-- What to produce --
Every entry in the listing below has to be given again exactly.

-- Data supplied --
Here is a tiny trained network, its code and every weight. The questions are about switching its units off for an input and a class, where a switched-off unit gives its printed mean instead of its output.

import numpy as np


def w(rows, s, z=0):
    codes = np.array(rows[::2]) - 128.0
    scale = np.full(codes.shape[1], s)
    scale[-1] = z or s
    return codes * scale


def f(y):
    return np.maximum(y, 0)


def log_softmax(a):
    a = a - a.max(-1, keepdims=True)
    return a - np.log(np.exp(a).sum(-1, keepdims=True))


def net(x, mask):
    res = np.array(x, float).reshape(1, 8) / 4 @ E
    y = f(res @ A[0][:, :-1].T + A[0][:, -1])
    res = res + np.where(mask, y, B[0][:, -1]) @ B[0][:, :-1]
    return log_softmax(res[-1] @ U[:, :-1].T + U[:, -1])


A, B = {}, {}
E = w([
[131,130,133,129,130,134],'x0',
[251,80,197,163,253,36],'x1',
[244,106,148,8,62,233],'x2',
[132,138,130,131,120,110],'x3',
[156,201,60,74,130,32],'x4',
[98,112,77,61,216,157],'x5',
[202,235,48,220,209,222],'x6',
[139,143,128,134,113,104],'x7',
],0.0051)
A[0] = w([
[205,229,60,251,198,234,88],'neuron 1',
[186,108,154,50,95,151,45],'neuron 2',
[178,167,49,83,112,55,254],'neuron 3',
[90,161,150,242,141,104,157],'neuron 4',
[139,2,174,103,154,65,121],'neuron 5',
[234,163,108,104,86,176,90],'neuron 6',
[153,116,171,204,55,131,168],'neuron 7',
[217,134,166,140,190,109,33],'neuron 8',
[198,111,135,149,183,111,65],'neuron 9',
[114,148,17,151,115,185,88],'neuron 10',
[194,95,135,140,191,87,57],'neuron 11',
[245,143,130,79,59,162,54],'neuron 12',
[195,151,131,45,107,192,46],'neuron 13',
[199,86,149,133,146,99,34],'neuron 14',
[190,62,179,167,206,82,68],'neuron 15',
[187,157,186,220,11,107,164],'neuron 16',
[144,202,45,36,138,42,234],'neuron 17',
[72,147,50,98,45,148,98],'neuron 18',
[125,102,155,185,136,192,252],'neuron 19',
[94,196,72,232,170,116,72],'neuron 20',
[52,130,96,179,164,81,82],'neuron 21',
[94,171,98,191,158,109,94],'neuron 22',
[43,49,164,42,70,35,103],'neuron 23',
[104,130,119,177,117,45,174],'neuron 24',
[235,171,101,102,123,210,82],'neuron 25',
[121,217,93,162,109,176,77],'neuron 26',
[224,131,103,197,195,126,75],'neuron 27',
[92,213,61,139,73,199,88],'neuron 28',
],0.0066,0.0042)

-- Answer box --
Here is a tiny trained network, its code and every weight. The questions are about switching its units off for an input and a class, where a switched-off unit gives its printed mean instead of its output.

import numpy as np


def w(rows, s, z=0):
    codes = np.array(rows[::2]) - 128.0
    scale = np.full(codes.shape[1], s)
    scale[-1] = z or s
    return codes * scale


def f(y):
    return np.maximum(y, 0)


def log_softmax(a):
    a = a - a.max(-1, keepdims=True)
    return a - np.log(np.exp(a).sum(-1, keepdims=True))


def net(x, mask):
    res = np.array(x, float).reshape(1, 8) / 4 @ E
    y = f(res @ A[0][:, :-1].T + A[0][:, -1])
    res = res + np.where(mask, y, B[0][:, -1]) @ B[0][:, :-1]
    return log_softmax(res[-1] @ U[:, :-1].T + U[:, -1])


A, B = {}, {}
E = w([
[131,130,133,129,130,134],'x0',
[251,80,197,163,253,36],'x1',
[244,106,148,8,62,233],'x2',
[132,138,130,131,120,110],'x3',
[156,201,60,74,130,32],'x4',
[98,112,77,61,216,157],'x5',
[202,235,48,220,209,222],'x6',
[139,143,128,134,113,104],'x7',
],0.0051)
A[0] = w([
[205,229,60,251,198,234,88],'neuron 1',
[186,108,154,50,95,151,45],'neuron 2',
[178,167,49,83,112,55,254],'neuron 3',
[90,161,150,242,141,104,157],'neuron 4',
[139,2,174,103,154,65,121],'neuron 5',
[234,163,108,104,86,176,90],'neuron 6',
[153,116,171,204,55,131,168],'neuron 7',
[217,134,166,140,190,109,33],'neuron 8',
[198,111,135,149,183,111,65],'neuron 9',
[114,148,17,151,115,185,88],'neuron 10',
[194,95,135,140,191,87,57],'neuron 11',
[245,143,130,79,59,162,54],'neuron 12',
[195,151,131,45,107,192,46],'neuron 13',
[199,86,149,133,146,99,34],'neuron 14',
[190,62,179,167,206,82,68],'neuron 15',
[187,157,186,220,11,107,164],'neuron 16',
[144,202,45,36,138,42,234],'neuron 17',
[72,147,50,98,45,148,98],'neuron 18',
[125,102,155,185,136,192,252],'neuron 19',
[94,196,72,232,170,116,72],'neuron 20',
[52,130,96,179,164,81,82],'neuron 21',
[94,171,98,191,158,109,94],'neuron 22',
[43,49,164,42,70,35,103],'neuron 23',
[104,130,119,177,117,45,174],'neuron 24',
[235,171,101,102,123,210,82],'neuron 25',
[121,217,93,162,109,176,77],'neuron 26',
[224,131,103,197,195,126,75],'neuron 27',
[92,213,61,139,73,199,88],'neuron 28',
],0.0066,0.0042)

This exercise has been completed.